What you need to do: Each line from the one that has "[ 10 -18 -39" through the end of the entries below must be written out exactly; leave out all other lines.
════════════════
Here is a table of points, one per row:
[ 23 -27  -5  -8  43 -34  10   9  49  21 -11 -11 -28  -8 -39 -16  -4  -4
 -10 -10  13  -8  29  31   3 -16 -35 -48 -23 -39  33  45  14  29  -7 -10
  11]
[-19 -39  50  15  40 -13   1  27  46 -52 -56  31  20  47   0  16 -23 -30
  -6   1  37 -34  -5  31 -18   4 -17 -27 -14   1  34   0  26 -21 -17   9
 -15]
[  4 -16 -31 -41  38  12  19 -30  27 -31 -40 -38   8  46 -29 -10 -22 -30
 -11  -6   1 -11  29  10  86  17  16  -5   2 -45  19  43  13 -13 -12 -12
  15]
[  4  -4  21   7 -19 -15  31  41  34 -64   2  -3  41  -1 -23  -6 -40  66
 -17  26  13 -40 -44  24  32  39   9   3   4  -3  13  -6 -24  -8 -32 -40
  -3]
[ 11 -38  26  32  53 -34  25  15  44 -47 -34   4 -51  57  24   0 -12 -19
 -17 -33  27 -30  -1  60  20 -20  -1 -31   7 -24  23   7 -12  -4  -5 -20
 -12]
[ 10 -24  22  17  48 -45   0  -9  33 -29 -67  63 -51  62   4  44 -15 -42
 -12   7  33  -6  16  37 -12 -14   0  -5  14 -35  -1  21   0 -20 -12 -26
  -4]
[ 23  -3  -4  14   9 -75  32 -10  38  17 -62   3 -21  42 -17  10 -31 -26
   0  27  28 -29  15  42  16  -5  -3 -23  19 -22  13  27 -34  -9 -19 -23
   0]
[ 23  -3   3  20 -49 -46  33  11  26 -20 -30  39 -15   9 -18  46  -9  32
  -9  46  16 -47 -28  51 -14   0   7  -2  28 -10  12  13 -47 -25 -40 -24
   2]
[ 16  10  47  22 -24 -44  14  54  18  19 -20  82 -36 -48  -1  17 -11  25
  -4  38  17 -46 -31  47 -31  17 -28 -13  -4  18   3  -3 -24  -7 -27 -12
 -18]
[  0 -18  -4  -1   4 -21  24  11  48   1 -34  24 -32  -1 -21  22 -25 -18
  -2  42  22 -41   2  54   1  -9 -16 -45   0  -1  37  38  -6  -8 -43 -14
   7]
[ 14  -7  41  48  19 -53  22  20  18  35 -28  27 -48  20   4  30 -13 -16
 -23 -12  42 -26   4  60 -52  16  -4 -24  -6  -8  19  14 -30 -10 -10 -48
 -32]
[ 44   4  31  27  -6 -73  13  30  19  25 -16  76 -51 -48 -13  20  -1  48
 -15  22  14 -22 -11  46 -56  -6 -20 -10   9 -12  -3   8 -50  15 -10 -24
  -6]
[ 28 -17 -31 -12  14 -44  22  13  39  11   4 -12 -35 -27 -56  -8 -11  18
  -9  28  12 -21  22  24   6   0 -15 -51 -10 -35  42  46  -2  21 -18  -3
   4]
[ 15   4  37  -9  80 -38  19  24  12   1  11  10 -25 -39 -15 -37 -19   6
 -15  15  10 -77   4  42  35  54   5 -29 -19 -41  15  31 -24  -2   3 -35
  -2]
[ 14 -34  -5  24  -6 -33  37  37  58 -37 -32  22 -24  12 -12  15 -34  16
 -10   9  22 -19 -18  33   6 -13 -12 -22  28  -6  14  16  -7  12 -43 -22
  -6]
[-18   1  35  21 -43  -6  31  41  34 -57 -16  -3  46  21  -4  -3 -38  57
 -12  14  16 -33 -47   9  21  36  -6   6   6  19  12 -22 -12 -12 -28 -38
  -6]
[ 51 -11  35  45 -16 -54   4  19  19 -35 -12  69 -17   4 -24  47  -1  43
 -23  23  17 -29 -21  53 -73 -12   0  16  -5 -18  -1   3 -38  -5  -2 -31
 -17]
[ 11 -10  12  22  27 -51   8  -8  34 -20 -66  43 -44  50 -15  27 -14 -32
  -6  25  40 -17  14  48 -41 -18 -11 -17  -2 -32  21  32   5 -15  -5 -26
  -6]
[ 23  -3  37  23 -18 -53  28  35  41 -19 -44  52 -22 -12  -3  16 -14  28
 -12  21  30 -28 -26  64 -20   0 -13 -24  15   3  13 -12 -33  -5 -38 -17
  -8]
[ 36 -26  31  37   5 -37   7   1  34 -62 -48  51 -20  59  -2  59 -17  -9
 -14  16  28 -25 -10  43 -32 -17   9  14   3 -21   8  11 -22 -28 -11 -36
 -18]
[ 40  -3 -12   7  45 -67  30  -9  30  24 -42  40 -39  23  -7  47 -18 -39
 -13   4  12 -19  19  53  29 -16  -1  -6  24 -41 -23  18 -37 -15 -18 -18
   3]
[ 33  -7  -2  12  20 -38  22  -5  45  31 -60  41 -66  29 -14  28  -6 -25
 -19   0  10 -27  17  53   9 -13 -25 -18   2 -39   3  43 -19   3 -15 -18
   3]
[ 28   3   2   5  44 -60  37 -14  26  34 -58  30 -36  25   5  40 -18 -24
 -10   7  14 -42  18  57  28 -15  -8 -10  24 -37 -12  16 -31 -31 -12 -23
   7]
[ 47  -8 -23  21  10 -53  22 -10  36  18 -41  33 -64  20 -18  29  -4   3
 -17   9   5   5  15  54  -6 -40 -13 -11  12 -45   4  40 -29   1 -15 -30
   9]
[ -1 -19  14  12  51 -29  13 -18  39 -41 -81  38 -23  65  14  38 -17 -60
  -8   1  33  -8   8  21  12 -25  -4 -11  16 -23   8  14  24 -28 -14 -12
  -2]
[ 37 -14  17  12  44 -45  17  -8  45  28 -68  35 -50  27   1  33 -11 -38
 -12 -12  14 -20  23  46  24 -16 -19  -2  12 -39 -11  27 -31  -5 -13 -18
   0]
[  5  18  -5 -12  12 -38  24  -2  14  -2 -44   7   4  36   5  19 -51 -68
  15  52  14 -54   1  33  40  19  15  23  14   6   1  12 -29 -29 -19 -34
 -14]
[ 36 -14   4   8 -19 -47  35  16  33 -26 -38  12 -18   2 -21  34 -20   7
   0  39  23 -35 -12  48  -1 -17   2 -25  26 -20  27  12 -40 -10 -46   5
   1]
[ 33 -13  -4 -23  42 -33   9  29  23   4  26  26 -32 -77 -46 -12 -16  41
 -10  23   9 -32   9  39   3   8 -14 -41 -30 -24  30  38  -5  16 -11  -8
   7]
[ 26   0 -10  24  -2 -15  17   5  41  31 -56  35 -65  41  -7  28 -21 -49
 -16  13   5 -29  16  66  16 -20 -21 -15 -12 -13  -7  49  -9  -4 -16 -37
  -2]
[  6 -15  21  44 -74  12  21  46  35 -73 -23   9  31  37  -5  33 -19  52
 -15   1  12  -6 -51  27 -11  17   8   5   1  14  -3 -18 -13  -6 -23 -32
 -24]
[ -5 -11  14   3  15 -32  41  25  47 -21 -54  21  -2  10  11   2 -33   6
 -10  18  23 -36 -17  41  48  11 -11 -23  31  -5  18  -9 -17 -11 -46 -13
  -8]
[  0 -30  21  -9  44 -54  26  24  53  -5 -34  11 -19  -8  -9  24 -25 -16
  -9   6  26 -27   2  32  19  -3 -28 -48  11 -14  32  24   1  -7 -39  14
  15]
[ 35 -29 -43   4  59 -43  25  15  40 -11  23 -25 -38 -24 -31 -30 -36   0
  -3  -7   2  -1  24   5  35 -30 -11 -19  -2 -31   3  39  12  45   3 -26
   4]
[  3  -8  34  28  14 -50  24  24  41 -22 -51  -6 -47  30  -3 -15 -12 -10
  -9   4  19 -52   8  63  -2  16  -6 -45  -1 -30  41  28 -23   1  -6 -34
   3]
[ 29 -33 -16  17  53 -53  24  15  58  -6 -50  31 -53  20  15  26 -25 -17
 -12 -28  11   5  19  31  21 -39 -21 -12  19 -24  -7  20  -2   9 -11 -25
   0]
[-31 -12  38  -4  39 -17  13  20  35  -3 -21 -49   7  16 -14 -42  -8 -32
  -2  -4  28 -45   9  40  16  10 -16 -64 -19  -7  65   8  16  -3  -2   2
   6]
[ -5  13 -50  14  -2 -33  33 -29  18  16 -39 -47   8  65   6  -1 -49 -76
  15  17  21 -19  37  35  21 -32  -1  -5   0  -4  -9  14  10  -9  15 -20
   3]
[ 10 -15  23   3  47 -67  36   3  40  14 -47   9  -8   5 -18  19 -10 -21
 -20   7  33 -37  17  53  19 -10 -32 -45   9 -30  20  17  -3 -14 -23   1
  14]
[ 37 -20 -18  14 -25 -37  35  17  44 -20 -14  -4 -23 -19 -31  19 -18  12
 -11  37  12 -29  -9  48   4 -20   0 -41  15 -23  38  31 -31   8 -33   1
  -3]
[ -8  -5  41  19  27 -30   2   4  35 -37 -80  39  -5  76  -1  29 -18 -58
   2  15  34 -40   1  43 -17  16   0  -2  -5 -15  10  10  -6 -39  -9  -4
 -16]
[  0 -15  19   9  45 -39   9  -1  38 -25 -71  65 -40  47 -16  11 -15 -40
 -12  14  31 -20  20  37 -28 -29 -15 -19   7 -30  17  37   9   2 -10 -21
   0]
[ 35 -34   3  -6  72 -36   4  12  41 -82 -17  40 -13  17 -37   9 -33  15
 -14  21  19 -19   2  33  12  -2  20  -6  -8 -51  12  32  -4  -7  -3 -27
  -9]
Along one direction, these points spread out more than along any other. Take the direction at right angles to it along which they spread out most. Then take the direction at right angles to both along which they spread out most. Go by this last direction. How far along it is each point below, from 0 to 99? The average is 50, and the first point in the table lies past the average. One standard deviation of the points above along it is 16.
[-21   2  54  -5 -19 -23   5  -2  25 -22 -44  -7  45  31 -26 -13 -18 -11
  -2  41  44 -54   1  31 -26  17 -19 -21 -21   4  62   7  10 -18 -19  -3
  -3] 26
[ -4 -36  27  15  62 -46   8   8  50 -45 -63  50 -36  48   2  23 -22 -28
 -13  -2  38  -1  14  36 -18 -17 -13 -17   6 -22   9  15  17  -8 -15 -15
  -2] 44
[  6 -15  32  16  19 -44   1   1  39 -45 -73  51 -18  61 -15  22 -16 -30
 -11  14  41 -26   9  42 -30 -13  -3 -16   2 -25  19  30  -2 -15  -2 -29
  -7] 42
[ -9 -12 -29 -21  -2 -17  34 -22  40 -12 -43 -39  -4  35 -22  -2 -19 -33
   0  29  21  -8  23  25  44 -13  -2 -45  19 -27  44  30   5  -9 -30   0
  12] 31
[ 20 -21 -44 -17 -12 -18  32   4  34 -43  -3 -30  -1   1 -51   4 -25  19
  -6  38   9 -27   1  32  40  -3  16 -35  15 -32  41  38  -9   3 -38  -8
  13] 40
[ -3  28 -35  16 -20 -38  29 -18  10  13 -52 -40  16  50  11  -1 -60 -63
  15  36  20 -19  22  12  -2 -19  -4  13   3  21  -3   3   2   5  22 -36
  -6] 28
[ 30   0 -10 -27  43 -27  22 -16  26   2 -27  -1  -7  -3 -47 -40 -20  21
 -21   3   4 -17  27  28  52  26  -4 -10 -14 -59  14  51  -1   8   1 -44
  12] 50
[ 40  -5   3  25  32 -65  22   2  30  32 -49  47 -53  15 -20  44   4  -7
 -14   4  17 -25   9  60 -24 -33 -23 -17  13 -37  -3  26 -41  -1 -16  -9
   6] 76
[ 10 -18 -39  -2  22   0  22 -31  40 -12 -56 -37 -25  70  -9  18 -26 -52
  -7  -6   3  -3  35  19  50 -31   2 -13  13 -29   9  44   3  -6  -6 -17
  14] 30
[ 23   5  -9 -23  14 -33  14 -14  23  29 -30  23 -26  -4 -56 -39  -2  31
 -18   2  10  -3  22  31  16  17 -26 -19  -6 -54  20  59  -3  26  -7 -44
  15] 64
[ 36  -5   3  12  22 -54  26  -6  49  13 -65  24 -58  22 -17  41 -13 -23
 -15   4  15  -6  16  46  -3 -22 -18 -23   9 -35   8  39 -20  -3 -16 -16
   4] 64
════════════════
Exercise answer:
[ 10 -18 -39  -2  22   0  22 -31  40 -12 -56 -37 -25  70  -9  18 -26 -52
  -7  -6   3  -3  35  19  50 -31   2 -13  13 -29   9  44   3  -6  -6 -17
  14] 30
[ 23   5  -9 -23  14 -33  14 -14  23  29 -30  23 -26  -4 -56 -39  -2  31
 -18   2  10  -3  22  31  16  17 -26 -19  -6 -54  20  59  -3  26  -7 -44
  15] 64
[ 36  -5   3  12  22 -54  26  -6  49  13 -65  24 -58  22 -17  41 -13 -23
 -15   4  15  -6  16  46  -3 -22 -18 -23   9 -35   8  39 -20  -3 -16 -16
   4] 64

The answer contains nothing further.